> **Task objective**
Please copy out every line in the records below that includes the word "keepdims".

━━━ Records for this task

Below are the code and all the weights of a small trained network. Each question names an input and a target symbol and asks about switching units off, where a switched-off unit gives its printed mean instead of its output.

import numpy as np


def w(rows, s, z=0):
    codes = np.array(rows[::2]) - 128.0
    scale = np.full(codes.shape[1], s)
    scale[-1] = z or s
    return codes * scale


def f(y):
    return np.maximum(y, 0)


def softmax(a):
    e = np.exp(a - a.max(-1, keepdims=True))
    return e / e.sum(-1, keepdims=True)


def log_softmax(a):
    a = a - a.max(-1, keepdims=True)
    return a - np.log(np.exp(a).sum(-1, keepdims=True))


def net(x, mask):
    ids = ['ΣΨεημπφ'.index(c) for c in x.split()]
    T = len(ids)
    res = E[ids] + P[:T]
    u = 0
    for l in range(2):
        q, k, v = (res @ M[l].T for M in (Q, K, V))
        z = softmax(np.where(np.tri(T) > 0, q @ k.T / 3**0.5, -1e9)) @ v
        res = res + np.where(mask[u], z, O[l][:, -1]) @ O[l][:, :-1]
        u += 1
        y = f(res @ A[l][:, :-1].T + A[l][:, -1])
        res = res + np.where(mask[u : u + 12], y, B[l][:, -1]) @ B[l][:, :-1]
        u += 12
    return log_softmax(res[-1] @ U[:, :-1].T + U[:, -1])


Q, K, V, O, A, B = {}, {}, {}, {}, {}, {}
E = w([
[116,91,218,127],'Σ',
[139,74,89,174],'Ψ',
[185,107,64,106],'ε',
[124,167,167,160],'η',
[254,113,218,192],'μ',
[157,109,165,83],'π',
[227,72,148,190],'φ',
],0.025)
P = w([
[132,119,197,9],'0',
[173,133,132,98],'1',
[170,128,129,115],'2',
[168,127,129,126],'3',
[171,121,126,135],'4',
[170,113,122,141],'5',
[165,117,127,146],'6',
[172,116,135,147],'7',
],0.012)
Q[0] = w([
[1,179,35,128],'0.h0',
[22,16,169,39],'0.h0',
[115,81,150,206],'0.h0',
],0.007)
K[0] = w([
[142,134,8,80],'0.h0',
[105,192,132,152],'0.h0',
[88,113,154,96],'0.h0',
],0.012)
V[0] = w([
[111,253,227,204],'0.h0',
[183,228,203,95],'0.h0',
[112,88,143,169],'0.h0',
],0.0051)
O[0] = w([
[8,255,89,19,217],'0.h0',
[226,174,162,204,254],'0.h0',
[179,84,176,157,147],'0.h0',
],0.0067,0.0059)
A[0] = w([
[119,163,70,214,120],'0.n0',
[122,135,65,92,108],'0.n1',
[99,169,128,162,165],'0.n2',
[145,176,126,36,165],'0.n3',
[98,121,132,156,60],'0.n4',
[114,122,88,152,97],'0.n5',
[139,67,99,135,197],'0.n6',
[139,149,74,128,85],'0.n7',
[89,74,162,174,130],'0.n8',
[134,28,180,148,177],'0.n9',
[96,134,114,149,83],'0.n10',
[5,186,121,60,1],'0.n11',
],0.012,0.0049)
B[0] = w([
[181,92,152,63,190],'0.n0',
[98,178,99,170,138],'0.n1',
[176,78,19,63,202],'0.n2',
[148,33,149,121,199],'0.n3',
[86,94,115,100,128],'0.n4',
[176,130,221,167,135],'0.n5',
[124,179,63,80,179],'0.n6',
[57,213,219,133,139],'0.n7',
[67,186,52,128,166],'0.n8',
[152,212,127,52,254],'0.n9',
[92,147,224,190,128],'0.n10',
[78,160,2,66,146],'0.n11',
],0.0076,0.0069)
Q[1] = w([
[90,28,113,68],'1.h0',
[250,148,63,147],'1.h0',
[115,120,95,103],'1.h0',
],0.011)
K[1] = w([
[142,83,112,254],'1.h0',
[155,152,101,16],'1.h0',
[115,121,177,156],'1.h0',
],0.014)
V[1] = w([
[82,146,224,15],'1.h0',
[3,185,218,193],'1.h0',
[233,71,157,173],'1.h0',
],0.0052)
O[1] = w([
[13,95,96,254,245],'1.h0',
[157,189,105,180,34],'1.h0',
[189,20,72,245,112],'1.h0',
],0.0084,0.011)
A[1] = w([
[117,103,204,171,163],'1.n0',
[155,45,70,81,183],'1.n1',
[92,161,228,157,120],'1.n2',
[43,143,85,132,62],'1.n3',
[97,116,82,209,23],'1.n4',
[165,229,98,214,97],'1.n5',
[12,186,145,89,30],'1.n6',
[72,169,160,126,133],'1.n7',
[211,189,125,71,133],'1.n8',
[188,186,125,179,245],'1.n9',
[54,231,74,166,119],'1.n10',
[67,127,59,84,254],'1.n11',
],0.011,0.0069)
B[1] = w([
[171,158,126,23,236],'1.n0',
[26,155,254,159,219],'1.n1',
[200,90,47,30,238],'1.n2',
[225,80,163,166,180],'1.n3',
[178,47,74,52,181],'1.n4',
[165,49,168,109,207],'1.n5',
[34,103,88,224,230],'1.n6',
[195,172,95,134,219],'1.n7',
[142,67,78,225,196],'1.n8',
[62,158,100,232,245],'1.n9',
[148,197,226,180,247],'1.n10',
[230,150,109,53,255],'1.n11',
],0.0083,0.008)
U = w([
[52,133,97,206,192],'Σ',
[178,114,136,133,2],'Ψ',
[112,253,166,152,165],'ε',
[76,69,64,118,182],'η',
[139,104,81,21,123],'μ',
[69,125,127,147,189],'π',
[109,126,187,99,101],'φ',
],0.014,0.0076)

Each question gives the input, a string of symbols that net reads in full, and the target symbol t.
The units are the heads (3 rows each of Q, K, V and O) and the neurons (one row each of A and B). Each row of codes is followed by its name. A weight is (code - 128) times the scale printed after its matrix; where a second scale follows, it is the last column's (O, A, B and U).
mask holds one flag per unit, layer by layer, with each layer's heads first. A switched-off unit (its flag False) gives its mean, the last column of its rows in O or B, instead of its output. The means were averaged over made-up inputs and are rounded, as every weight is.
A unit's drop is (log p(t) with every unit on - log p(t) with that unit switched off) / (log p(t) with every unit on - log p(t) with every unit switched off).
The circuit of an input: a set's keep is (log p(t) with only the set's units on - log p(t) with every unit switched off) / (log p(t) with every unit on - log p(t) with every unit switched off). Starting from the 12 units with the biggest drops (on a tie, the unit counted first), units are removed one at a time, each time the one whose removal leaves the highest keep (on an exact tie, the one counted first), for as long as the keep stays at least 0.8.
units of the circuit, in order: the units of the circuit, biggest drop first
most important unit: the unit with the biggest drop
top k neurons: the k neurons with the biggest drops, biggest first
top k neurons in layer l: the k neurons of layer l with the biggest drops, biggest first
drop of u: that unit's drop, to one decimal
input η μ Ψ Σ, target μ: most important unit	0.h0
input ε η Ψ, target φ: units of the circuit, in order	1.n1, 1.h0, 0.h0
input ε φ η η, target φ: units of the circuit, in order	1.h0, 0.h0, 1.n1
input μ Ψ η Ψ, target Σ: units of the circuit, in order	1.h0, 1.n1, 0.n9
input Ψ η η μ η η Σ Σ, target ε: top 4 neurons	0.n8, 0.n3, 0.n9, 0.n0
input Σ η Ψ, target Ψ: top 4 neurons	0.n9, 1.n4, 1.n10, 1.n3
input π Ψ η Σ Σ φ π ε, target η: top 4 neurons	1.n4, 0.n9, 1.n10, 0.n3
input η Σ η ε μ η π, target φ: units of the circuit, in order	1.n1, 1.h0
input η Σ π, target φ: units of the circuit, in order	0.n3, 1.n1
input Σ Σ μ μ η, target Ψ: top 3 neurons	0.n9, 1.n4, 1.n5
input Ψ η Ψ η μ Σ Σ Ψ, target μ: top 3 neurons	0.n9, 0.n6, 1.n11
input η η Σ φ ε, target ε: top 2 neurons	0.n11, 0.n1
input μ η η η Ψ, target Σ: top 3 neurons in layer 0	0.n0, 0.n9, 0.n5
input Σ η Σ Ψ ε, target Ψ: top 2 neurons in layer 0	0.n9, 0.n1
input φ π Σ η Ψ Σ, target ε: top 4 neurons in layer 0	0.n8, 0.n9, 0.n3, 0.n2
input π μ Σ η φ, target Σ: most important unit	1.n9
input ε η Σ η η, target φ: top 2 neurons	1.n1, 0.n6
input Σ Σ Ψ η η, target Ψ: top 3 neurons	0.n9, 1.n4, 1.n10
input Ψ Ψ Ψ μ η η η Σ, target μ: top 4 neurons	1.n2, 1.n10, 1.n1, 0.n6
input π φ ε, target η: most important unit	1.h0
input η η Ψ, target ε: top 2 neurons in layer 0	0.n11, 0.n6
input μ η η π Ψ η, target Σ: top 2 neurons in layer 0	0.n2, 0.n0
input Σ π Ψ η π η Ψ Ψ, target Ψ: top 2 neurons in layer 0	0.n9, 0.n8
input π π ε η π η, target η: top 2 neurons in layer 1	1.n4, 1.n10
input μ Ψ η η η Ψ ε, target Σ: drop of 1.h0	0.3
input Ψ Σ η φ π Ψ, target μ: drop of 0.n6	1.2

━━━━━━

> **Output for this task**
    e = np.exp(a - a.max(-1, keepdims=True))
    return e / e.sum(-1, keepdims=True)
    a = a - a.max(-1, keepdims=True)
    return a - np.log(np.exp(a).sum(-1, keepdims=True))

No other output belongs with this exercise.